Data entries
In the rows, 128 means zero.
The rows of M fall into 3 groups, which share some directions, and each row is roughly a mix of its group's hidden directions.
M, 119 rows:
[[102 117 128 167 142 185 148 112 127 119 117]
 [142 168 129 122 149 135 112 128  85  91 158]
 [125  85 164 149 124 172 131 136 110 142 152]
 [129 158 149 157 140 127 118 132 182 165 135]
 [132 162  87 113 142  95 132 108 138 101  96]
 [132 109  79 124 111 137 160  84 103 133 126]
 [119 160 114 165 159  89 161 115 114 134 125]
 [157 107 124  90 138  84  96 108 106 127 119]
 [119  98 116 132 181 144 106  85 128 142 125]
 [103 131  95 145 163 163 130  92 152 133 108]
 [137 189 148 153 157 114 119 126 147 139 146]
 [135 129 155  94 166 134 137 151  87 129 159]
 [123  88  94 102 111 136 145 114  81 114 136]
 [157 112 155 154 115 125 152 152  96  88 145]
 [118  91 168 155 120 171 130 133 108 144 143]
 [120  76 106  97 103 139 136 130  94 109 117]
 [125  94 100 126 139 116 148 120  77  91 121]
 [129 133  94 124 102 184  95 118 124 151 124]
 [144 147 130  86 130  89 135 158  87 142 128]
 [128 115 153 146 154  75 166 129 149 115 119]
 [134 157 181 119 128 131 110 158 160 121 151]
 [150 157 131 131  73  94 138 152 147 123 114]
 [126  91 169 147 118 158 119 145 120 154 162]
 [119 106  88 124 110 153 157 113  87 119 155]
 [131 134  93 139  90 115 164  82 136 119 117]
 [112  99 126 178 123 163 110 109 162 123 133]
 [124 129  99 105 116 149 130 123  67 106 152]
 [151 156 129 125  79  86 139 147 151 126 113]
 [124 112 106 139 153 102 156 121  80  91 126]
 [138 106 154 142 135 163 157 148  88 109 155]
 [139 168 150  97 107 161  97 137 129 129 160]
 [133 184 140 143 158 128 111 141 105 108 157]
 [124 101 168 156 114 167 126 148 114 150 157]
 [ 89 147 100 114 160 152 103 109 141 161 123]
 [128 121 156 142 156  73 163 133 139 109 121]
 [124 107 116 167 169 163 138  92 126 114 118]
 [125 108 110 161 170 160 135  87 141 126 115]
 [141  98 115  93 159  95 101  95 114 116 118]
 [132 161  95 101 128  81 119 113 143 116  97]
 [129  88 114 139 169 154 108  85 130 137 122]
 [129 109  84 117 118 130 157  94  83 116 129]
 [145 146 130  73 138 112 147 130  80 129 129]
 [122 107 163 135 152 131  92 169 102 140 153]
 [118 107 114 165 119 168 126  87 160 113 128]
 [125 133 144 133 109 145 109 137 185 172 115]
 [134 140 134 130 109  82  96 174 123 149 109]
 [121 108 142 173 148 182 135 119 107 131 137]
 [121 115 124 178 157 172 144 104 122 113 119]
 [120 113 113 131 145 183 138  88 152 104 134]
 [134 145 106  96 111 156 116 114  78 116 156]
 [130 142 110 150  81  82 157 109 131 116 124]
 [143  96 125 137 186 124 119 101 103 109 142]
 [108 100 126 135 161 127  95  77 127 141 105]
 [124 136  93 134 121 148 157 102 102 141 179]
 [132 163 175 129 134 131 111 152 165 138 158]
 [121 128 142 134 108 144 111 138 184 173 115]
 [127 122 116 129 151 106 151 126  74  84 140]
 [123  98  91 118 127 129 139 118  72  99 114]
 [120  96 157 171 145 167 109 124 129 135 154]
 [119 105 171 145 157 144 105 156 108 142 159]
 [142 145 141  92 141 108 169 130  82 131 150]
 [122 126 103 151 115 151 157  82 165 107 125]
 [124 125 114 143 156  99 159 125  82  89 134]
 [123  85  87 118 104 145 134 114 103 122  93]
 [131 126 105 134 124 166 156  74 147 103 128]
 [152 149 132  77 146 117 118 162  95 110 133]
 [ 99 111 127 165 132 186 143 112 134 120 114]
 [116 102  94 110 102 142 163 111  93 133 156]
 [116 115 118 145 135 177 107 104 172 108 115]
 [ 88 151 101 117 176 152 116 118 136 149 137]
 [134 106 152 116 163 177  97 131 102 136 138]
 [150 130 144  96 106  75 118 158 120 121 149]
 [ 99  98 115 124 176 144 107  99 152 143 140]
 [128 146 117 155  82  76 142 126 142 116 118]
 [113  99 126 174 122 166 112  98 157 126 129]
 [134 141 120 156  78  87 151 102 124 115 122]
 [109 110 106 163 121 146 163  89 160 133 138]
 [103 113 125 168 142 184 136 104 129 126 112]
 [148 165 108 102 101  85 130 142 129 116  99]
 [118 124  96 142 116 150 156  80 163 106 124]
 [119 119 142 168 140 114 140 137 184 155 108]
 [120 143 100 147  89  86 142 124 161 135 102]
 [138 107 124  87 145  84 100 104 104 114 116]
 [124 124  95 148 152 131 110 132  80  97  96]
 [119 123 139 163  97  88  87 159 134 133 118]
 [109  95 144 156 151 168 145 101 129 139 158]
 [121 113 104 172 100 141 105 112 171 128 108]
 [141 187 159 125 143 129 110 134 133 124 166]
 [116  95 157 166 147 166 106 127 129 125 157]
 [117 106 143 121 145 123 109 153 101 190 126]
 [107 151 109  95 121 107  98 125 165 166 122]
 [121 106 171 150 145 139  85 158 110 138 146]
 [147 131 107 124 130  83 102  93 159 141  98]
 [137 157  93  96 106  87 149 132 133 134 100]
 [136 143 136 134 108  85  93 175 130 142 109]
 [124  99 153 158 146 173 139 138 100 121 158]
 [144 144 123  72 150 135 161 116  94 121 135]
 [136 167 155 160 149 123 116 133 177 147 131]
 [132 137 149 121 130  92  94 184 114 146 122]
 [140 165  85 115 152 100 140 112 131  99 104]
 [135 159 106  94 103  81 136 135 126 129  94]
 [129 157  88 108 144  91 127 110 135  95 100]
 [163 122 142 104 104  71 116 148 122 118 141]
 [118  90 121 147 121 120 135 125 171 162  89]
 [108 115 128 170 136 185 146 108 127 120 111]
 [111  99 161 171 147 161 125 120 134 128 161]
 [128 152 167 148 141 128 106 153 179 146 130]
 [138 162 138 127  78  97 148 163 137 115 124]
 [128 178 130 157 162 101 148 123 108 115 150]
 [141 100 109  83 131  97  97 102 122 111 109]
 [121 117  92 124  93 181 107 123 126 151 114]
 [132 110 139 150 160 172 144 125  83 113 143]
 [129  98 160 157 139 171 143 141 105 131 160]
 [110 110 124 183 107 132 100 128 169 125 121]
 [155 151 122 128  81  88 142 139 152 114 105]
 [130 163 178 129 134 122 112 157 167 134 144]
 [126 108  83 109 101 162 123 111  88 124 120]
 [104 152 124  85 116 107  95 152 141 159 145]
 [135 100 126 156 182 146 128  95 106 112 131]]
One row of each group comes first, with its name. Which group is each row after those in?
[130 142 146 124 105 150 104 132 181 169 120] => <113>
[117 100 115 128 164 128  95  78 137 145 109] => <128>
[118 127 153 135 133  99  89 183 128 151 124] => <80>

[166 129 124  94 122  78 105 124  99 121 119] => <128>
[130  92 114  82 101 144 124 126  89 105 128] => <113>
[131 115  81 122 111 139 161  88  96 128 139] => <113>
[ 91 157 119 102 154 135 102 140 132 168 152] => <128>
[137 182 136 133 152 135 109 132 100 110 167] => <113>
[125 108 152 155 148 180 141  95 128 123 153] => <80>
[118  95  99 164 142 129 116 131 137 139  74] => <113>
[122 120 144 145 150 170 141 139  75 110 149] => <128>
[127 130  80 124 116 138 157  91  87 131 145] => <113>
[140 123 132  93 127 140 116 132  81  85 158] => <113>
[126 151 125  98  81  92 109 147 154 146 118] => <128>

### EXERCISE DESCRIPTION
Transcribe the records from their first line. Stop after the line with "[137 189 148", including it.

### PROBLEM SOLUTION
In the rows, 128 means zero.
The rows of M fall into 3 groups, which share some directions, and each row is roughly a mix of its group's hidden directions.
M, 119 rows:
[[102 117 128 167 142 185 148 112 127 119 117]
 [142 168 129 122 149 135 112 128  85  91 158]
 [125  85 164 149 124 172 131 136 110 142 152]
 [129 158 149 157 140 127 118 132 182 165 135]
 [132 162  87 113 142  95 132 108 138 101  96]
 [132 109  79 124 111 137 160  84 103 133 126]
 [119 160 114 165 159  89 161 115 114 134 125]
 [157 107 124  90 138  84  96 108 106 127 119]
 [119  98 116 132 181 144 106  85 128 142 125]
 [103 131  95 145 163 163 130  92 152 133 108]
 [137 189 148 153 157 114 119 126 147 139 146]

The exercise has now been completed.